**Task goal**
Your job is to copy every record exactly.

(Items from a data source)
▬▬▬▬▬▬
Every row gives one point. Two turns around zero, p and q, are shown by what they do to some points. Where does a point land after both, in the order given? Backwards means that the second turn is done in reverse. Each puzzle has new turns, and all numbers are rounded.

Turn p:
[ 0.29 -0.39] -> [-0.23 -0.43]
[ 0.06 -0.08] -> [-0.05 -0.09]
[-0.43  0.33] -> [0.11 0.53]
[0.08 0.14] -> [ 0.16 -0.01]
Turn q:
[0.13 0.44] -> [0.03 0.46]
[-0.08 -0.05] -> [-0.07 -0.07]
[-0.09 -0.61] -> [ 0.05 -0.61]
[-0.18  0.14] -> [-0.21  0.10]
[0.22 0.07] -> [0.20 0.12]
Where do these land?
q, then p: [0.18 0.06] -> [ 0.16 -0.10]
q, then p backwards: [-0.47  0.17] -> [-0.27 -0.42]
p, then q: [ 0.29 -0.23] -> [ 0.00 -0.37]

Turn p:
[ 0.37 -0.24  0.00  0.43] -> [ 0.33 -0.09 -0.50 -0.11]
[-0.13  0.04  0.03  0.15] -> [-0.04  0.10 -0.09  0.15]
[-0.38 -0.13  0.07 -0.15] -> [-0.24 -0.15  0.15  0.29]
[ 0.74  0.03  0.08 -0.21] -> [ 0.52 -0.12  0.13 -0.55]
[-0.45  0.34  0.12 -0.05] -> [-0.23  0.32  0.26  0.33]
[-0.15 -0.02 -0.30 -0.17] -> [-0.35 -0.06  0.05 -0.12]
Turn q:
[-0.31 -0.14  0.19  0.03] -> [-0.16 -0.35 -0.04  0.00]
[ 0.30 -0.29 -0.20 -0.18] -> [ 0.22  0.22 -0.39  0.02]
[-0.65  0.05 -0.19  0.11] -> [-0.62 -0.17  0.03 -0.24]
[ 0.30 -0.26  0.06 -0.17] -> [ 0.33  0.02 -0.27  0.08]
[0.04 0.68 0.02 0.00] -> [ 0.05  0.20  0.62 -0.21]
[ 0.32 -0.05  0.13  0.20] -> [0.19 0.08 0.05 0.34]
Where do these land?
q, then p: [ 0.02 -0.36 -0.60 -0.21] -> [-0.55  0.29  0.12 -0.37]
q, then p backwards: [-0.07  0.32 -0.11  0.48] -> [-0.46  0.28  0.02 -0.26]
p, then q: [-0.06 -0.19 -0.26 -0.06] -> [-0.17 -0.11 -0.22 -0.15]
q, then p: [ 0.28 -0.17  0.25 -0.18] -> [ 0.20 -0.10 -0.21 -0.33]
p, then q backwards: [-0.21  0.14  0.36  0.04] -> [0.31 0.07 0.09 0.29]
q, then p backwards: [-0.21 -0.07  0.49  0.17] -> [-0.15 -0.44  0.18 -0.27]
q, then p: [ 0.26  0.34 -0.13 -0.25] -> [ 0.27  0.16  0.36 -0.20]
▬▬▬▬▬▬
**Task output**
Every row gives one point. Two turns around zero, p and q, are shown by what they do to some points. Where does a point land after both, in the order given? Backwards means that the second turn is done in reverse. Each puzzle has new turns, and all numbers are rounded.

Turn p:
[ 0.29 -0.39] -> [-0.23 -0.43]
[ 0.06 -0.08] -> [-0.05 -0.09]
[-0.43  0.33] -> [0.11 0.53]
[0.08 0.14] -> [ 0.16 -0.01]
Turn q:
[0.13 0.44] -> [0.03 0.46]
[-0.08 -0.05] -> [-0.07 -0.07]
[-0.09 -0.61] -> [ 0.05 -0.61]
[-0.18  0.14] -> [-0.21  0.10]
[0.22 0.07] -> [0.20 0.12]
Where do these land?
q, then p: [0.18 0.06] -> [ 0.16 -0.10]
q, then p backwards: [-0.47  0.17] -> [-0.27 -0.42]
p, then q: [ 0.29 -0.23] -> [ 0.00 -0.37]

Turn p:
[ 0.37 -0.24  0.00  0.43] -> [ 0.33 -0.09 -0.50 -0.11]
[-0.13  0.04  0.03  0.15] -> [-0.04  0.10 -0.09  0.15]
[-0.38 -0.13  0.07 -0.15] -> [-0.24 -0.15  0.15  0.29]
[ 0.74  0.03  0.08 -0.21] -> [ 0.52 -0.12  0.13 -0.55]
[-0.45  0.34  0.12 -0.05] -> [-0.23  0.32  0.26  0.33]
[-0.15 -0.02 -0.30 -0.17] -> [-0.35 -0.06  0.05 -0.12]
Turn q:
[-0.31 -0.14  0.19  0.03] -> [-0.16 -0.35 -0.04  0.00]
[ 0.30 -0.29 -0.20 -0.18] -> [ 0.22  0.22 -0.39  0.02]
[-0.65  0.05 -0.19  0.11] -> [-0.62 -0.17  0.03 -0.24]
[ 0.30 -0.26  0.06 -0.17] -> [ 0.33  0.02 -0.27  0.08]
[0.04 0.68 0.02 0.00] -> [ 0.05  0.20  0.62 -0.21]
[ 0.32 -0.05  0.13  0.20] -> [0.19 0.08 0.05 0.34]
Where do these land?
q, then p: [ 0.02 -0.36 -0.60 -0.21] -> [-0.55  0.29  0.12 -0.37]
q, then p backwards: [-0.07  0.32 -0.11  0.48] -> [-0.46  0.28  0.02 -0.26]
p, then q: [-0.06 -0.19 -0.26 -0.06] -> [-0.17 -0.11 -0.22 -0.15]
q, then p: [ 0.28 -0.17  0.25 -0.18] -> [ 0.20 -0.10 -0.21 -0.33]
p, then q backwards: [-0.21  0.14  0.36  0.04] -> [0.31 0.07 0.09 0.29]
q, then p backwards: [-0.21 -0.07  0.49  0.17] -> [-0.15 -0.44  0.18 -0.27]
q, then p: [ 0.26  0.34 -0.13 -0.25] -> [ 0.27  0.16  0.36 -0.20]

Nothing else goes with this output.